> **TASK**
From the first line to the last, transcribe the data exactly.

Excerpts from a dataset
────────

Rows are points. A path goes straight from each point to the next, and from the last back to the first. The post is the endless flat space through its rows: a point in 2 columns, a line in 3, a plane in 4, and so on, so that a path can go around it. Count how often the path circles the post. Going back the other way cancels.

Post (2 x 3):
[[ -8  21 -33]
 [  2 -32  30]]
Path, 19 rows:
[[ -6  38  27]
 [-36  51  12]
 [ 10  14  11]
 [ 30   0 -25]
 [  8 -28 -24]
 [-30 -42  13]
 [-36  -9  18]
 [ -1   0  68]
 [ 15  95 -32]
 [-11  36  34]
 [-47 -25  15]
 [-13   1 -36]
 [ 42 -35 -22]
 [ 35  -4  55]
 [ -8   4  20]
 [-50  12 -26]
 [-13 -74  28]
 [ 19   0 -67]
 [ 21  40 -33]]
Times around: 1

Post (5 x 6):
[[-13  18 -72   9 -15 -26]
 [  3  95  25  13  92   6]
 [-21  13 -84 -37 -10  -8]
 [-16  18  50 -37 -19 -24]
 [-33 -34   2  15  -9  66]]
Path (11 x 6):
[[-42  25  -2 -66  25   1]
 [-36  -7   0  38  28   5]
 [ -5  27 -52  -8  33 -13]
 [ 53  31 -21  -5  13 -25]
 [  9  32  15  -5 -15  53]
 [-31  12  24  -4 -23  51]
 [-24  72 -10 -28  -5 -16]
 [ -6  75  -1 -17  48  79]
 [ 30  33 -54  59  22  11]
 [ 12 -58  49  40  29  43]
 [-40 -39  28   7 -19 -20]]
Times around: 0

Post (7 x 8):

────────

> **EXERCISE RESPONSE**
Rows are points. A path goes straight from each point to the next, and from the last back to the first. The post is the endless flat space through its rows: a point in 2 columns, a line in 3, a plane in 4, and so on, so that a path can go around it. Count how often the path circles the post. Going back the other way cancels.

Post (2 x 3):
[[ -8  21 -33]
 [  2 -32  30]]
Path, 19 rows:
[[ -6  38  27]
 [-36  51  12]
 [ 10  14  11]
 [ 30   0 -25]
 [  8 -28 -24]
 [-30 -42  13]
 [-36  -9  18]
 [ -1   0  68]
 [ 15  95 -32]
 [-11  36  34]
 [-47 -25  15]
 [-13   1 -36]
 [ 42 -35 -22]
 [ 35  -4  55]
 [ -8   4  20]
 [-50  12 -26]
 [-13 -74  28]
 [ 19   0 -67]
 [ 21  40 -33]]
Times around: 1

Post (5 x 6):
[[-13  18 -72   9 -15 -26]
 [  3  95  25  13  92   6]
 [-21  13 -84 -37 -10  -8]
 [-16  18  50 -37 -19 -24]
 [-33 -34   2  15  -9  66]]
Path (11 x 6):
[[-42  25  -2 -66  25   1]
 [-36  -7   0  38  28   5]
 [ -5  27 -52  -8  33 -13]
 [ 53  31 -21  -5  13 -25]
 [  9  32  15  -5 -15  53]
 [-31  12  24  -4 -23  51]
 [-24  72 -10 -28  -5 -16]
 [ -6  75  -1 -17  48  79]
 [ 30  33 -54  59  22  11]
 [ 12 -58  49  40  29  43]
 [-40 -39  28   7 -19 -20]]
Times around: 0

Post (7 x 8):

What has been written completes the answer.